** Opening INFORMATION PROVIDED block **

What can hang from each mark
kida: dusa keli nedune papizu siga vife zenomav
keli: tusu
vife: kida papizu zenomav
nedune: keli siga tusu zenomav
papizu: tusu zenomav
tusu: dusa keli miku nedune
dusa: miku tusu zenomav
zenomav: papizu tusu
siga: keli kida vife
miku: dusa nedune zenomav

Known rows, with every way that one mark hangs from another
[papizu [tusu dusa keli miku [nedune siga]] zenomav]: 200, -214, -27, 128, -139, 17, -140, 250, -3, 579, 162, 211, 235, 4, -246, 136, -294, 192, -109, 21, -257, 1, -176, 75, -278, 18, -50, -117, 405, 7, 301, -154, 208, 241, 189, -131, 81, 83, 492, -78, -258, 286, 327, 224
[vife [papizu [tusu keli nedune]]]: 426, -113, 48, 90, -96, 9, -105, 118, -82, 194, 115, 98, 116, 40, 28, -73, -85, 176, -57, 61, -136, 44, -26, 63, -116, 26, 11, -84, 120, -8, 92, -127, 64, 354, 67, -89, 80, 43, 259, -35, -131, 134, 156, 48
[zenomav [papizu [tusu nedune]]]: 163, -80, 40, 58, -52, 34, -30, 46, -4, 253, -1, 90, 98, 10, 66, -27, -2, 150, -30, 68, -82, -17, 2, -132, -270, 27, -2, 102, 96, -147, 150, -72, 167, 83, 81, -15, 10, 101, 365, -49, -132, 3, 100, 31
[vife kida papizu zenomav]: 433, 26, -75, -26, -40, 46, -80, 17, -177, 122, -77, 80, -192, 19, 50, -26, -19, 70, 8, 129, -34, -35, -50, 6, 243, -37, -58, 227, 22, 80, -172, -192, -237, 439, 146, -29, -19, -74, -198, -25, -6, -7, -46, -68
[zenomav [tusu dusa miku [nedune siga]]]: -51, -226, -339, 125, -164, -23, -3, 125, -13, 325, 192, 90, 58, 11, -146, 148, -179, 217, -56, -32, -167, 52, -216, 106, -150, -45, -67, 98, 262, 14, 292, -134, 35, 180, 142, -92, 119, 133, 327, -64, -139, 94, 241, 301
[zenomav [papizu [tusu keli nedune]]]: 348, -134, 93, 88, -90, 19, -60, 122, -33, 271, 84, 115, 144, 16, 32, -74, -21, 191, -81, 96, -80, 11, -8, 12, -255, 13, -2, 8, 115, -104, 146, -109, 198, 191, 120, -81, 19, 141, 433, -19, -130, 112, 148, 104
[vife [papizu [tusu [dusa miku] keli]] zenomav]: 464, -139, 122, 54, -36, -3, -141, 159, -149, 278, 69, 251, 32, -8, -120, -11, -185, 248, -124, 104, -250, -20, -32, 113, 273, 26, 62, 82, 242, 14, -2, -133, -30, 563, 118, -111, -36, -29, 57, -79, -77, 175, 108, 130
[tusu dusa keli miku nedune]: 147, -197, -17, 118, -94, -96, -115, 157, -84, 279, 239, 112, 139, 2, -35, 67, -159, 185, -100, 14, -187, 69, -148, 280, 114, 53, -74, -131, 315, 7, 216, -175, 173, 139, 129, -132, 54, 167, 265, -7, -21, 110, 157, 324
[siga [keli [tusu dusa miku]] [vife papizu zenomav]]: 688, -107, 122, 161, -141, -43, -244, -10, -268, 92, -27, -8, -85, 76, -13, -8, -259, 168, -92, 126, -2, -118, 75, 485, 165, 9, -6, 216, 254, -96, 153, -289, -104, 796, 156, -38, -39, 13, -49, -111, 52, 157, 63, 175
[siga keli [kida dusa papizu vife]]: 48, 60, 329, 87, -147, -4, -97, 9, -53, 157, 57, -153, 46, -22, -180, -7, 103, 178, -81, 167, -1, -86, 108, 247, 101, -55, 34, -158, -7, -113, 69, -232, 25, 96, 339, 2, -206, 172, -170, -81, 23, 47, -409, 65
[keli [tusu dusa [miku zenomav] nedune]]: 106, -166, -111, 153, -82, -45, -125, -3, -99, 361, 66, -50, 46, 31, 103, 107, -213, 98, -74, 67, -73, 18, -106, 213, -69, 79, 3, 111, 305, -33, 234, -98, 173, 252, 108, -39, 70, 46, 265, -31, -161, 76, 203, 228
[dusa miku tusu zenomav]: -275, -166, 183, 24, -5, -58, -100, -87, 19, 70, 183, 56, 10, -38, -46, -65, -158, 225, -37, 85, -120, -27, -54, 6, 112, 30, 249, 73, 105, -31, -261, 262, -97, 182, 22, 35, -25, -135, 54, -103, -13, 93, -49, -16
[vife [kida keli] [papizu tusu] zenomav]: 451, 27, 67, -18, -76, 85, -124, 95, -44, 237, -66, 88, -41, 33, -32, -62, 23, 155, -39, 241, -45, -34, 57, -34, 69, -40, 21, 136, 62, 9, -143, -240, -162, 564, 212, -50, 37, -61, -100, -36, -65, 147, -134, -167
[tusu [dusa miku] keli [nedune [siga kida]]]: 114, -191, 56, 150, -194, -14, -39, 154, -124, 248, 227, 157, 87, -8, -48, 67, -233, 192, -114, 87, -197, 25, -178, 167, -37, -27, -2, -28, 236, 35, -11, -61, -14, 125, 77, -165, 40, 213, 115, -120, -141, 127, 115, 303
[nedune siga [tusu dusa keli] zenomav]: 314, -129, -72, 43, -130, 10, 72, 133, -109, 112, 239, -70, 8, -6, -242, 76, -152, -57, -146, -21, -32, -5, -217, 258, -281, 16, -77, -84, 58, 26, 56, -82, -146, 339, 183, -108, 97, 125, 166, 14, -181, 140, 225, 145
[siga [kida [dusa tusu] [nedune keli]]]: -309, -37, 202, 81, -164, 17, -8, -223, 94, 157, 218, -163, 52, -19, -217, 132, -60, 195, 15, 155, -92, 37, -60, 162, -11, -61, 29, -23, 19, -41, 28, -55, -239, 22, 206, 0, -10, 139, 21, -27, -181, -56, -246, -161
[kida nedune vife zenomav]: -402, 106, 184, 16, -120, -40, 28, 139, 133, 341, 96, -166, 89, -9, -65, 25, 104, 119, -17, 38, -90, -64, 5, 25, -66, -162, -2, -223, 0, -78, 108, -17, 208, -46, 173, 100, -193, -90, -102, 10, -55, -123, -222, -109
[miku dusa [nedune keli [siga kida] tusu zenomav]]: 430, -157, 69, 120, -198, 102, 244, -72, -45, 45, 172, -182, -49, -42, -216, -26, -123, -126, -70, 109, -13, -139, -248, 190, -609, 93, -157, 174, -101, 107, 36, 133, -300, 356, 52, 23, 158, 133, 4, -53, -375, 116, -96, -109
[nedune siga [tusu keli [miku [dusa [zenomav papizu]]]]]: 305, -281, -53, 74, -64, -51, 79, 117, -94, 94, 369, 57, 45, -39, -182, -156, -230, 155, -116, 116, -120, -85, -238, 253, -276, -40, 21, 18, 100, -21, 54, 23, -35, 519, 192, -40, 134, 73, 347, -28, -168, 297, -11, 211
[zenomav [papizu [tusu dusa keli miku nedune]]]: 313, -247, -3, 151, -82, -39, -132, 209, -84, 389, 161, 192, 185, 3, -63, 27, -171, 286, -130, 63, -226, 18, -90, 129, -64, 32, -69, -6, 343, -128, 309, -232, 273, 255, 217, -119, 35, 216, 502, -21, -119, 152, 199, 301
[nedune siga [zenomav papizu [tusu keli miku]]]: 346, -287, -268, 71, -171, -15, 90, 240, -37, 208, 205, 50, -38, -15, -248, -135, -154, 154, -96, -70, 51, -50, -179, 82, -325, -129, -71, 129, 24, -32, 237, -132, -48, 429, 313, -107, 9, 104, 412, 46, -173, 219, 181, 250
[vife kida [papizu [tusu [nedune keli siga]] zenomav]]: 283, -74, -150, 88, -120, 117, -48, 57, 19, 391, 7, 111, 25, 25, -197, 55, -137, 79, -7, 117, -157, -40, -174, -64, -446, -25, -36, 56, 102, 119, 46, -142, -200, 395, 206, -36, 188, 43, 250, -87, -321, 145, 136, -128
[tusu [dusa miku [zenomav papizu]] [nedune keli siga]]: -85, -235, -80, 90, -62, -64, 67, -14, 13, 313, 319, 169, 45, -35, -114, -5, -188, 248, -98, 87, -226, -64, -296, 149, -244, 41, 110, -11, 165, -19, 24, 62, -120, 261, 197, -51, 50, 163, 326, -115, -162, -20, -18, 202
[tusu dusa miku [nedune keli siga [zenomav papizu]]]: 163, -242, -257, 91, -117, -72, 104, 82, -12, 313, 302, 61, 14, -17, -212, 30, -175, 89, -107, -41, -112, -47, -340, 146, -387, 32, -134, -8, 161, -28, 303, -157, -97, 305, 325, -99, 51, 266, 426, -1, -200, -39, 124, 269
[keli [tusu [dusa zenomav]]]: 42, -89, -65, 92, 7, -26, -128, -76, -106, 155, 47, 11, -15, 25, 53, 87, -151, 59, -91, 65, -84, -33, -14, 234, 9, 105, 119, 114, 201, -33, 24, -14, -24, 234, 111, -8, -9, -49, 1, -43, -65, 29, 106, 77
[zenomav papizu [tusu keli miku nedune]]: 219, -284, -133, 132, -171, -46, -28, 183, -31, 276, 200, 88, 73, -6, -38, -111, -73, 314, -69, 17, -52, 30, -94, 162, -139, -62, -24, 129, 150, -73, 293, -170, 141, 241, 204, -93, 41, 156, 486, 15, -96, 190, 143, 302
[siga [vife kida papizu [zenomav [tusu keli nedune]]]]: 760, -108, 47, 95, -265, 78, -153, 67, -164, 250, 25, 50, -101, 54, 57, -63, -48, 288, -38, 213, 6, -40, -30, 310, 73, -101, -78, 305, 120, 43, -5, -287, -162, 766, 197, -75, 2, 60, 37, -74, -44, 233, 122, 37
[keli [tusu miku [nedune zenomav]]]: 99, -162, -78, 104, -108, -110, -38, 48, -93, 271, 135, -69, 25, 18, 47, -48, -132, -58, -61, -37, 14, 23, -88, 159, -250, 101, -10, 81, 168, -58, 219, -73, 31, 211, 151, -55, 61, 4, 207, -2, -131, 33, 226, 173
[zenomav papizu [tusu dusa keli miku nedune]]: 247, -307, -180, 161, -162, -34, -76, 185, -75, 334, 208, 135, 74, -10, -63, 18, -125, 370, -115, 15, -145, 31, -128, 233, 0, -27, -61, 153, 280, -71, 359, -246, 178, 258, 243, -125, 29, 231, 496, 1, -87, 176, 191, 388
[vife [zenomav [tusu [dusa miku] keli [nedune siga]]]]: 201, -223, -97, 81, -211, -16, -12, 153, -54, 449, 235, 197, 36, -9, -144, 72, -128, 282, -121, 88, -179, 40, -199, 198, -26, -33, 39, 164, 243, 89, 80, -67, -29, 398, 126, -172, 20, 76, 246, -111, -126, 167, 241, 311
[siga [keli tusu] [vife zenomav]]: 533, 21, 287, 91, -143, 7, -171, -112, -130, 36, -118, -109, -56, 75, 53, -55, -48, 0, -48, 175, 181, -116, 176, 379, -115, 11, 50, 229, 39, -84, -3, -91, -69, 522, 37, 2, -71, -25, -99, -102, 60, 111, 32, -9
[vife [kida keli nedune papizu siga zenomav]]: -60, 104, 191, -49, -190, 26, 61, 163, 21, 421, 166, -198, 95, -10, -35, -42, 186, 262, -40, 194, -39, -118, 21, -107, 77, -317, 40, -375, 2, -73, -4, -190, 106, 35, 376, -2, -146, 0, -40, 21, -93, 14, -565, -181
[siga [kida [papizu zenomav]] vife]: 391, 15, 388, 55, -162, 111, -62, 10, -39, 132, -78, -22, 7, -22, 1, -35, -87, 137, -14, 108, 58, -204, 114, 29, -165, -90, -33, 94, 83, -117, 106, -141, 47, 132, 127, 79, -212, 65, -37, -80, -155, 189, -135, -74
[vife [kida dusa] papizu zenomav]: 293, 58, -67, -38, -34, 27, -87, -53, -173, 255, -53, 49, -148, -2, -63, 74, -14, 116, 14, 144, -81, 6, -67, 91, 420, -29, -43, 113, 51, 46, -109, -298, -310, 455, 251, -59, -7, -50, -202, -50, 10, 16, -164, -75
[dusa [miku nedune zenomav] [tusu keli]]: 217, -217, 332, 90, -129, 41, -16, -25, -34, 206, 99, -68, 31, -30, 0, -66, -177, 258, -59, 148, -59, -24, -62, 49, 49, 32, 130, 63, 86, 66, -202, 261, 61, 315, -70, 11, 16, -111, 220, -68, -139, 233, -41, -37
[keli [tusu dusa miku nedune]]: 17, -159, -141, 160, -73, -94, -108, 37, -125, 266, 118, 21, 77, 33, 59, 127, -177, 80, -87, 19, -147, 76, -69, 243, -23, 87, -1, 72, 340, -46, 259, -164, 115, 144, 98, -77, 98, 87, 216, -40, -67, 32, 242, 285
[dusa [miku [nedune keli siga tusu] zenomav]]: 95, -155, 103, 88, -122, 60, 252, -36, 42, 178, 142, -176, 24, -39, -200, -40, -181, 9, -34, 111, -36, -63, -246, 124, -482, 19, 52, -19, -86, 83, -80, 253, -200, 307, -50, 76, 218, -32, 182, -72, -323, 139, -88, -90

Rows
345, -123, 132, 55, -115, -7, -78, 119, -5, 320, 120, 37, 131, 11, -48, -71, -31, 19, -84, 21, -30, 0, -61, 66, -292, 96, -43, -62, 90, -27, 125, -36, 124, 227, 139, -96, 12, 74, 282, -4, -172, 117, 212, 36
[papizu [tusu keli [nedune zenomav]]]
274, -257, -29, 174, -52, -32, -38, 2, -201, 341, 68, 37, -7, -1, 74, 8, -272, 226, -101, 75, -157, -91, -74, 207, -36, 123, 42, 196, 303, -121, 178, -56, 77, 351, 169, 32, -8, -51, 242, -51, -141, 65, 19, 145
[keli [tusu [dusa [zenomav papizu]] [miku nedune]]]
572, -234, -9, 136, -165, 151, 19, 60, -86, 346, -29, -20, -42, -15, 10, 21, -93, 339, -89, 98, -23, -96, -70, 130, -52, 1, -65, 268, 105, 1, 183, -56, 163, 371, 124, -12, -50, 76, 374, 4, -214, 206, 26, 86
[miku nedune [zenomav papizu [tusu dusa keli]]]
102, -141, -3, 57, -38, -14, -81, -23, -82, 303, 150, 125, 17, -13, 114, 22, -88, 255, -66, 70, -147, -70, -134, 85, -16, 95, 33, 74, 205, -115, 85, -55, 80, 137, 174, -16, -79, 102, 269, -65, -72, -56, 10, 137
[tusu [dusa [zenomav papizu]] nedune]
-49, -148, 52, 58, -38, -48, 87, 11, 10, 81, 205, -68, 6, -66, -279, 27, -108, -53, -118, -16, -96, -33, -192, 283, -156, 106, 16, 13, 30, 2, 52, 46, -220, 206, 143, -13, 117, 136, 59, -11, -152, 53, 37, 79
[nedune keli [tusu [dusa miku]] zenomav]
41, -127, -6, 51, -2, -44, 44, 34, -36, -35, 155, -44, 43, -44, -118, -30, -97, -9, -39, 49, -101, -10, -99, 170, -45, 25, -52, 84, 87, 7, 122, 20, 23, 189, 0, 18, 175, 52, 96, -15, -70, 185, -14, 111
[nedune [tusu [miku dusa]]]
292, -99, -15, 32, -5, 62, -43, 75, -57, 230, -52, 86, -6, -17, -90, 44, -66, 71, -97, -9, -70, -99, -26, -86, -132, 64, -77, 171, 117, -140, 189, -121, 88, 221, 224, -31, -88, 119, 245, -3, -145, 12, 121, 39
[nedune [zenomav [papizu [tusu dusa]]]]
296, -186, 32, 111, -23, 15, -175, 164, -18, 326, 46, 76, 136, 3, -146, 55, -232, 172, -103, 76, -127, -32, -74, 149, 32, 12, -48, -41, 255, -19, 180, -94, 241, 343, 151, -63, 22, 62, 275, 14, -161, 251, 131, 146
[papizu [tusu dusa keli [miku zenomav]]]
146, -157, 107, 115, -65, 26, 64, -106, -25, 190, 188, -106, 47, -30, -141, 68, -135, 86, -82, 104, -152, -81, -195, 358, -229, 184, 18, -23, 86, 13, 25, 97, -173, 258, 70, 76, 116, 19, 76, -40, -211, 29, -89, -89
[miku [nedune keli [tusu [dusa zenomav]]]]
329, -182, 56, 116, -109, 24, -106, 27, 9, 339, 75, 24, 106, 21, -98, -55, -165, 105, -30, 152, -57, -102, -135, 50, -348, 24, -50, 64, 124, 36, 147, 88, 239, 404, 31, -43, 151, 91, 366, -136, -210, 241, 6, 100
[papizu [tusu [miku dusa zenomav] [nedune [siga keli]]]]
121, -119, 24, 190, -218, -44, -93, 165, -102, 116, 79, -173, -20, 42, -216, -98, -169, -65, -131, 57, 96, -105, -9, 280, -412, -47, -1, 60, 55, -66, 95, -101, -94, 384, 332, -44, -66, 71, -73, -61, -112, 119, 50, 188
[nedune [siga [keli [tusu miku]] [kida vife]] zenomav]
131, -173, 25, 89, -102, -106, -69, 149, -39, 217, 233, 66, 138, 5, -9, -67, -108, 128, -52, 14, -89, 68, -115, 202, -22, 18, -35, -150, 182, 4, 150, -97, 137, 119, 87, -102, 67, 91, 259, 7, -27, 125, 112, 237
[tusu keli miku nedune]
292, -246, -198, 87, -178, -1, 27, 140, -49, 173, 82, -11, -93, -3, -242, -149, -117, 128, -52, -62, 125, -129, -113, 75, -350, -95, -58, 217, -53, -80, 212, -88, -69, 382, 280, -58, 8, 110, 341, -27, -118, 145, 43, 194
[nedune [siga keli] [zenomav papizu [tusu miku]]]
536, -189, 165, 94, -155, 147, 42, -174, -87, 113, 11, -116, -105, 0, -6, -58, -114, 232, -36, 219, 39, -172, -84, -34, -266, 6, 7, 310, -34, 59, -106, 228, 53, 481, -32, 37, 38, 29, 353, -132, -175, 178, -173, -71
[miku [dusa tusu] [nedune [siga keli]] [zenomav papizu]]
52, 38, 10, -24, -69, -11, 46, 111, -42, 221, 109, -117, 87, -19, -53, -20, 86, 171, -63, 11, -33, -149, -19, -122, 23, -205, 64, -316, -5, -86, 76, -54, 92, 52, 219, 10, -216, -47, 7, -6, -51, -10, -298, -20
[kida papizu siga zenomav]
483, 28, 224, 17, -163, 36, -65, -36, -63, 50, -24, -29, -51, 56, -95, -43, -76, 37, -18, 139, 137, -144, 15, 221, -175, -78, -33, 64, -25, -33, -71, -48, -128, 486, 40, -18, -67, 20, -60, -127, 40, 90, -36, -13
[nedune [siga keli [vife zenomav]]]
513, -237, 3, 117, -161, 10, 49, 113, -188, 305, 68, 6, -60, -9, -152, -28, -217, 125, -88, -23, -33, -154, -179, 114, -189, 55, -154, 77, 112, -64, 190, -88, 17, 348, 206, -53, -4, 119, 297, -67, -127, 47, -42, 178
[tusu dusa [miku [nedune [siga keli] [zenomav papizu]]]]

** Closing INFORMATION PROVIDED block **

* YOUR OBJECTIVE:
Starting with the line that holds "-10, -298, -20" and ending with the line that holds "[kida papizu siga zenomav]", retype every line in the data above exactly, and nothing else.

* EXERCISE OUTPUT:
52, 38, 10, -24, -69, -11, 46, 111, -42, 221, 109, -117, 87, -19, -53, -20, 86, 171, -63, 11, -33, -149, -19, -122, 23, -205, 64, -316, -5, -86, 76, -54, 92, 52, 219, 10, -216, -47, 7, -6, -51, -10, -298, -20
[kida papizu siga zenomav]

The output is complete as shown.